Retype, exactly as they appear below, the lines between the line holding "The circuit of" and the line holding "input γ ω μ", both ends included.

=== Section Start ===

Below is a small trained network, with its code and all its weights. Each question gives an input and a target symbol and asks what happens when units are switched off, that is, made to give their printed mean instead of their output.

import numpy as np


def w(rows, s, z=0):
    codes = np.array(rows[::2]) - 128.0
    scale = np.full(codes.shape[1], s)
    scale[-1] = z or s
    return codes * scale


def softmax(a):
    e = np.exp(a - a.max(-1, keepdims=True))
    return e / e.sum(-1, keepdims=True)


def log_softmax(a):
    a = a - a.max(-1, keepdims=True)
    return a - np.log(np.exp(a).sum(-1, keepdims=True))


def net(x, mask):
    ids = ['αβγηθμτψω'.index(c) for c in x.split()]
    T = len(ids)
    res = E[ids] + P[:T]
    u = 0
    for l in range(3):
        r = res
        for j in range(2):
            rows = slice(3 * j, 3 * j + 3)
            q, k, v = (r @ M[l][rows].T for M in (Q, K, V))
            z = softmax(np.where(np.tri(T) > 0, q @ k.T / 3**0.5, -1e9)) @ v
            o = O[l][rows]
            res = res + np.where(mask[u + j], z, o[:, -1]) @ o[:, :-1]
        u += 2
    return log_softmax(res[-1] @ U[:, :-1].T + U[:, -1])


Q, K, V, O = {}, {}, {}, {}
E = w([
[133,132,52,67,187,108,71,213,137,166],'α',
[252,158,143,117,137,97,171,110,186,122],'β',
[95,231,130,109,83,193,128,74,147,77],'γ',
[106,82,49,151,165,220,77,112,154,137],'η',
[91,128,100,123,142,49,42,105,136,60],'θ',
[108,111,138,60,183,118,173,203,91,17],'μ',
[74,41,110,112,112,86,184,105,188,143],'τ',
[113,110,37,88,53,96,168,110,82,103],'ψ',
[87,137,157,139,203,109,117,80,51,172],'ω',
],0.017)
P = w([
[130,98,123,198,45,151,41,206,150,204],'0',
[251,81,123,84,169,173,108,93,78,57],'1',
[217,83,122,88,200,161,137,85,104,59],'2',
[184,122,108,76,203,154,142,76,129,71],'3',
[154,155,89,74,206,144,171,71,159,79],'4',
[128,203,71,66,209,134,162,69,183,100],'5',
[117,218,45,57,207,127,180,77,205,117],'6',
[104,253,40,35,186,128,173,55,230,133],'7',
],0.0067)
Q[0] = w([
[168,94,93,114,102,120,132,66,141,219],'L0H0',
[109,187,142,107,126,182,197,148,109,134],'L0H0',
[161,79,46,49,184,79,156,77,99,96],'L0H0',
[61,125,143,127,145,142,194,133,173,124],'L0H1',
[2,167,85,67,152,122,100,70,95,104],'L0H1',
[155,156,94,84,129,134,214,156,95,134],'L0H1',
],0.0094)
K[0] = w([
[102,190,88,141,156,71,62,60,139,137],'L0H0',
[101,123,138,99,146,94,91,147,189,69],'L0H0',
[56,213,93,83,203,99,201,92,165,146],'L0H0',
[140,138,88,176,137,180,88,199,89,175],'L0H1',
[6,102,92,136,102,1,102,151,114,155],'L0H1',
[99,189,125,144,131,94,160,72,123,204],'L0H1',
],0.0093)
V[0] = w([
[111,89,132,115,81,146,144,254,209,58],'L0H0',
[121,81,123,89,176,195,243,158,156,173],'L0H0',
[224,100,139,143,14,109,95,99,117,162],'L0H0',
[112,163,186,183,37,168,131,129,162,188],'L0H1',
[114,44,100,201,144,86,118,172,222,136],'L0H1',
[130,98,148,195,140,153,68,78,75,177],'L0H1',
],0.0058)
O[0] = w([
[89,86,255,112,129,163,111,152,59,106,10],'L0H0',
[197,60,163,62,79,186,192,63,115,197,141],'L0H0',
[123,145,146,181,129,78,205,211,156,96,2],'L0H0',
[164,93,179,236,45,134,184,89,150,181,31],'L0H1',
[105,74,161,132,142,92,72,70,214,102,133],'L0H1',
[230,113,79,83,99,151,124,54,91,130,170],'L0H1',
],0.0062,0.0054)
Q[1] = w([
[118,129,129,62,90,167,122,111,89,122],'L1H0',
[209,155,153,155,34,150,160,94,76,134],'L1H0',
[88,133,201,167,78,124,88,214,145,164],'L1H0',
[124,174,130,29,120,198,117,100,242,97],'L1H1',
[91,140,68,186,255,136,200,10,43,148],'L1H1',
[114,139,203,151,188,131,66,76,68,183],'L1H1',
],0.0074)
K[1] = w([
[51,148,118,133,33,145,94,88,131,129],'L1H0',
[156,108,43,25,90,116,151,106,253,102],'L1H0',
[137,117,141,51,244,154,138,133,104,84],'L1H0',
[129,139,155,182,74,158,145,125,71,250],'L1H1',
[187,218,21,114,162,94,87,56,208,198],'L1H1',
[177,142,7,109,60,89,157,53,182,118],'L1H1',
],0.0072)
V[1] = w([
[147,143,209,116,121,57,174,104,92,220],'L1H0',
[131,38,109,85,48,186,110,35,117,163],'L1H0',
[138,142,203,117,116,170,179,130,183,125],'L1H0',
[208,110,89,119,180,177,110,216,243,154],'L1H1',
[142,92,132,103,141,94,114,47,254,16],'L1H1',
[95,159,225,206,250,98,102,107,161,188],'L1H1',
],0.0061)
O[1] = w([
[123,61,131,140,123,98,56,97,113,105,70],'L1H0',
[88,147,127,199,182,123,148,159,104,34,159],'L1H0',
[124,123,67,84,105,151,77,148,89,83,2],'L1H0',
[202,124,95,137,121,137,91,182,158,157,100],'L1H1',
[161,123,173,116,109,118,110,151,185,2,137],'L1H1',
[149,129,141,99,104,128,69,35,139,137,156],'L1H1',
],0.0098,0.0063)
Q[2] = w([
[131,215,139,105,14,205,151,71,88,65],'L2H0',
[67,100,228,207,71,117,99,155,59,189],'L2H0',
[134,141,223,39,234,156,142,94,33,116],'L2H0',
[86,225,42,3,238,141,194,110,171,133],'L2H1',
[44,110,175,82,44,148,121,163,217,115],'L2H1',
[52,193,121,70,87,211,131,169,93,191],'L2H1',
],0.0062)
K[2] = w([
[72,158,198,203,213,189,209,106,188,79],'L2H0',
[247,52,38,173,109,141,154,77,151,43],'L2H0',
[75,115,118,3,88,223,52,56,77,104],'L2H0',
[15,125,125,222,97,128,114,149,214,252],'L2H1',
[253,194,237,116,192,79,118,88,75,147],'L2H1',
[135,100,233,140,92,94,83,169,93,71],'L2H1',
],0.0059)
V[2] = w([
[106,90,213,83,184,161,160,180,66,108],'L2H0',
[172,223,102,71,141,191,117,131,145,74],'L2H0',
[125,1,145,76,71,102,69,112,115,129],'L2H0',
[168,131,179,156,175,87,105,87,62,88],'L2H1',
[153,50,96,129,65,84,199,114,104,105],'L2H1',
[148,73,82,121,209,117,139,162,133,151],'L2H1',
],0.0079)
O[2] = w([
[80,161,189,91,35,131,95,124,117,179,255],'L2H0',
[128,93,102,254,92,73,104,152,108,197,202],'L2H0',
[90,182,101,45,116,165,155,202,131,125,64],'L2H0',
[176,166,141,108,128,49,83,107,66,179,120],'L2H1',
[103,42,119,110,149,50,138,121,177,181,83],'L2H1',
[111,86,157,118,128,180,70,106,113,146,216],'L2H1',
],0.0083,0.005)
U = w([
[133,140,118,85,171,133,127,62,53,144,170],'α',
[125,126,110,120,143,255,104,119,134,101,2],'β',
[78,173,47,121,126,117,217,176,58,91,165],'γ',
[224,187,173,102,106,106,149,135,179,136,136],'η',
[87,56,147,108,137,114,154,120,171,141,163],'θ',
[173,97,55,97,129,107,68,212,94,203,86],'μ',
[86,167,127,104,141,82,55,139,129,49,87],'τ',
[93,154,140,114,69,132,89,147,87,171,170],'ψ',
[118,116,133,196,87,132,104,127,98,112,95],'ω',
],0.0075,0.0051)

Each question gives the input, a string of symbols that net reads in full, and the target symbol t.
The units are the heads (3 rows each of Q, K, V and O). Each row of codes is followed by its name. A weight is (code - 128) times the scale printed after its matrix; where a second scale follows, it is the last column's (O and U).
mask holds one flag per head, layer by layer. A switched-off head (its flag False) gives its mean, the last column of its rows in O, instead of its output. The means were averaged over made-up inputs and are rounded, as every weight is.
A unit's drop is (log p(t) with every unit on - log p(t) with that unit switched off) / (log p(t) with every unit on - log p(t) with every unit switched off).
The circuit of an input: a set's keep is (log p(t) with only the set's units on - log p(t) with every unit switched off) / (log p(t) with every unit on - log p(t) with every unit switched off). Starting from all 6 units, units are removed one at a time, each time the one whose removal leaves the highest keep (on an exact tie, the one counted first), for as long as the keep stays at least 0.8.
units of the circuit, in order: the units of the circuit, biggest drop first
most important unit: the unit with the biggest drop
which heads matter: for each layer, one digit per head in row order, 1 if its drop is at least 0.15 and else 0, layers parted by /
input τ ψ ω ω ω β θ μ, target ψ: most important unit => L2H0
input ψ ω ω γ ψ, target θ: units of the circuit, in order => [L2H1; L1H1]
input ψ ω ψ ψ ω ψ ω η, target θ: which heads matter => 00 / 01 / 01
input μ β γ α ω ψ, target ψ: which heads matter => 10 / 01 / 10
input μ ψ ψ μ ω β τ, target ψ: which heads matter => 11 / 10 / 10
input γ θ τ ω, target γ: which heads matter => 01 / 10 / 11
input τ ψ α γ, target τ: units of the circuit, in order => [L0H1; L1H0]
input γ ω μ α θ, target γ: units of the circuit, in order => [L2H1; L0H1; L1H1]
input ω μ β τ ψ μ τ, target α: which heads matter => 00 / 11 / 00
input β ψ ω μ, target μ: units of the circuit, in order => [L1H0; L0H1; L2H0; L1H1]
input ω ψ μ θ θ ω ψ, target α: units of the circuit, in order => [L1H1; L2H0]
input μ τ μ θ θ η τ, target ψ: units of the circuit, in order => [L2H0; L0H0; L1H0]
input η ω ω β ω τ, target ω: units of the circuit, in order => [L1H0; L2H0; L0H1]
input μ ψ ψ ω β ψ, target ψ: units of the circuit, in order => [L2H0; L0H0]
input ω α ψ ω, target μ: most important unit => L1H1
input ψ ψ ψ θ ω μ α, target θ: units of the circuit, in order => [L2H1; L1H1]
input η θ ω τ γ ω μ ω, target ω: units of the circuit, in order => [L2H0; L1H0]
input ω α θ μ, target ψ: units of the circuit, in order => [L0H0; L2H0]
input θ ω ω, target η: units of the circuit, in order => [L1H0; L2H1; L0H0]
input ψ ω μ, target θ: most important unit => L2H1
input θ γ ψ, target η: units of the circuit, in order => [L0H0; L1H0; L1H1]
input τ ψ ω ω ω μ ω, target ψ: units of the circuit, in order => [L2H0; L0H0]
input ω ω ψ ω ω ω μ ψ, target α: which heads matter => 00 / 01 / 11
input β ω ω, target μ: which heads matter => 01 / 10 / 10
input α ψ α ω ψ τ ω α, target β: which heads matter => 00 / 01 / 01
input ω ψ ω, target γ: which heads matter => 00 / 01 / 00
input θ μ τ μ θ, target η: most important unit => L1H0
input μ ω ω ω α, target ψ: which heads matter => 10 / 00 / 10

=== Section End ===

:: OUTPUT ::
The circuit of an input: a set's keep is (log p(t) with only the set's units on - log p(t) with every unit switched off) / (log p(t) with every unit on - log p(t) with every unit switched off). Starting from all 6 units, units are removed one at a time, each time the one whose removal leaves the highest keep (on an exact tie, the one counted first), for as long as the keep stays at least 0.8.
units of the circuit, in order: the units of the circuit, biggest drop first
most important unit: the unit with the biggest drop
which heads matter: for each layer, one digit per head in row order, 1 if its drop is at least 0.15 and else 0, layers parted by /
input τ ψ ω ω ω β θ μ, target ψ: most important unit => L2H0
input ψ ω ω γ ψ, target θ: units of the circuit, in order => [L2H1; L1H1]
input ψ ω ψ ψ ω ψ ω η, target θ: which heads matter => 00 / 01 / 01
input μ β γ α ω ψ, target ψ: which heads matter => 10 / 01 / 10
input μ ψ ψ μ ω β τ, target ψ: which heads matter => 11 / 10 / 10
input γ θ τ ω, target γ: which heads matter => 01 / 10 / 11
input τ ψ α γ, target τ: units of the circuit, in order => [L0H1; L1H0]
input γ ω μ α θ, target γ: units of the circuit, in order => [L2H1; L0H1; L1H1]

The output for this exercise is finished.